Data provided:
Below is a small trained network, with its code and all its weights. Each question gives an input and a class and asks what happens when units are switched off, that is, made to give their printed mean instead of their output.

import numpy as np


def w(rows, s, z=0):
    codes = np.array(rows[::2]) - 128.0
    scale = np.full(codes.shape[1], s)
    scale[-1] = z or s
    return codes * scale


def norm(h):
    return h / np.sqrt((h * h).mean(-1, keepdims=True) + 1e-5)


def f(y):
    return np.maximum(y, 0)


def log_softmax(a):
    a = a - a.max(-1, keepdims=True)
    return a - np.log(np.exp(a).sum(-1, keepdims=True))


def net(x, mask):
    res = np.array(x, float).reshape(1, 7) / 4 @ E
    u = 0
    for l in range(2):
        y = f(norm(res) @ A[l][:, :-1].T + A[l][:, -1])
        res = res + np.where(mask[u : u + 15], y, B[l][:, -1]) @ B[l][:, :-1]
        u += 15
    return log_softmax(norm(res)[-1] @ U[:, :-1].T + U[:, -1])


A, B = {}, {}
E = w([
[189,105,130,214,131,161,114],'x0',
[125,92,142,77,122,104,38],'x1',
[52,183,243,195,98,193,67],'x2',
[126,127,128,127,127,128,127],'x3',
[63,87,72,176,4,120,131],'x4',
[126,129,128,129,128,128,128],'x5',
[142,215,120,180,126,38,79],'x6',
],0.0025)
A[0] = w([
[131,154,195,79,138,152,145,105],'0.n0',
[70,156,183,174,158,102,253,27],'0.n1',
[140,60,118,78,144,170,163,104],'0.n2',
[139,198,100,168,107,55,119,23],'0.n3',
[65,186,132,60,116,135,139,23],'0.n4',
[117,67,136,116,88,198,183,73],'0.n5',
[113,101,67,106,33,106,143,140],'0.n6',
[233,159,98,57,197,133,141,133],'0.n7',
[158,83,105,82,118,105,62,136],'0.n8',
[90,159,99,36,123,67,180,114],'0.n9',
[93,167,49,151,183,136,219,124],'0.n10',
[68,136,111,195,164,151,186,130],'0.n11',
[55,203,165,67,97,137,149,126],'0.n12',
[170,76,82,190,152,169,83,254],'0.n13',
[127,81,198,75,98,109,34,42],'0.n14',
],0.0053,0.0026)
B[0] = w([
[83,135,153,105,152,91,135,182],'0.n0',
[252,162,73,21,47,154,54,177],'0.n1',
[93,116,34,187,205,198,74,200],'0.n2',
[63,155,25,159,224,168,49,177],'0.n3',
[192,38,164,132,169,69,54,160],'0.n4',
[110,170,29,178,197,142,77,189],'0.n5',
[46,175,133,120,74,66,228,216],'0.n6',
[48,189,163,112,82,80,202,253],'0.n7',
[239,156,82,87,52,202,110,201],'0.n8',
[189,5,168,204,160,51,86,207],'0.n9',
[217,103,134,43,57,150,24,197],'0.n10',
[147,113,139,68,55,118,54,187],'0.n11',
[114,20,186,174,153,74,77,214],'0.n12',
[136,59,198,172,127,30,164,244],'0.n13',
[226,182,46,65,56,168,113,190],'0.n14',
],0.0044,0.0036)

What is needed: All of the entries above need to be printed again exactly.

Answer box:
Below is a small trained network, with its code and all its weights. Each question gives an input and a class and asks what happens when units are switched off, that is, made to give their printed mean instead of their output.

import numpy as np


def w(rows, s, z=0):
    codes = np.array(rows[::2]) - 128.0
    scale = np.full(codes.shape[1], s)
    scale[-1] = z or s
    return codes * scale


def norm(h):
    return h / np.sqrt((h * h).mean(-1, keepdims=True) + 1e-5)


def f(y):
    return np.maximum(y, 0)


def log_softmax(a):
    a = a - a.max(-1, keepdims=True)
    return a - np.log(np.exp(a).sum(-1, keepdims=True))


def net(x, mask):
    res = np.array(x, float).reshape(1, 7) / 4 @ E
    u = 0
    for l in range(2):
        y = f(norm(res) @ A[l][:, :-1].T + A[l][:, -1])
        res = res + np.where(mask[u : u + 15], y, B[l][:, -1]) @ B[l][:, :-1]
        u += 15
    return log_softmax(norm(res)[-1] @ U[:, :-1].T + U[:, -1])


A, B = {}, {}
E = w([
[189,105,130,214,131,161,114],'x0',
[125,92,142,77,122,104,38],'x1',
[52,183,243,195,98,193,67],'x2',
[126,127,128,127,127,128,127],'x3',
[63,87,72,176,4,120,131],'x4',
[126,129,128,129,128,128,128],'x5',
[142,215,120,180,126,38,79],'x6',
],0.0025)
A[0] = w([
[131,154,195,79,138,152,145,105],'0.n0',
[70,156,183,174,158,102,253,27],'0.n1',
[140,60,118,78,144,170,163,104],'0.n2',
[139,198,100,168,107,55,119,23],'0.n3',
[65,186,132,60,116,135,139,23],'0.n4',
[117,67,136,116,88,198,183,73],'0.n5',
[113,101,67,106,33,106,143,140],'0.n6',
[233,159,98,57,197,133,141,133],'0.n7',
[158,83,105,82,118,105,62,136],'0.n8',
[90,159,99,36,123,67,180,114],'0.n9',
[93,167,49,151,183,136,219,124],'0.n10',
[68,136,111,195,164,151,186,130],'0.n11',
[55,203,165,67,97,137,149,126],'0.n12',
[170,76,82,190,152,169,83,254],'0.n13',
[127,81,198,75,98,109,34,42],'0.n14',
],0.0053,0.0026)
B[0] = w([
[83,135,153,105,152,91,135,182],'0.n0',
[252,162,73,21,47,154,54,177],'0.n1',
[93,116,34,187,205,198,74,200],'0.n2',
[63,155,25,159,224,168,49,177],'0.n3',
[192,38,164,132,169,69,54,160],'0.n4',
[110,170,29,178,197,142,77,189],'0.n5',
[46,175,133,120,74,66,228,216],'0.n6',
[48,189,163,112,82,80,202,253],'0.n7',
[239,156,82,87,52,202,110,201],'0.n8',
[189,5,168,204,160,51,86,207],'0.n9',
[217,103,134,43,57,150,24,197],'0.n10',
[147,113,139,68,55,118,54,187],'0.n11',
[114,20,186,174,153,74,77,214],'0.n12',
[136,59,198,172,127,30,164,244],'0.n13',
[226,182,46,65,56,168,113,190],'0.n14',
],0.0044,0.0036)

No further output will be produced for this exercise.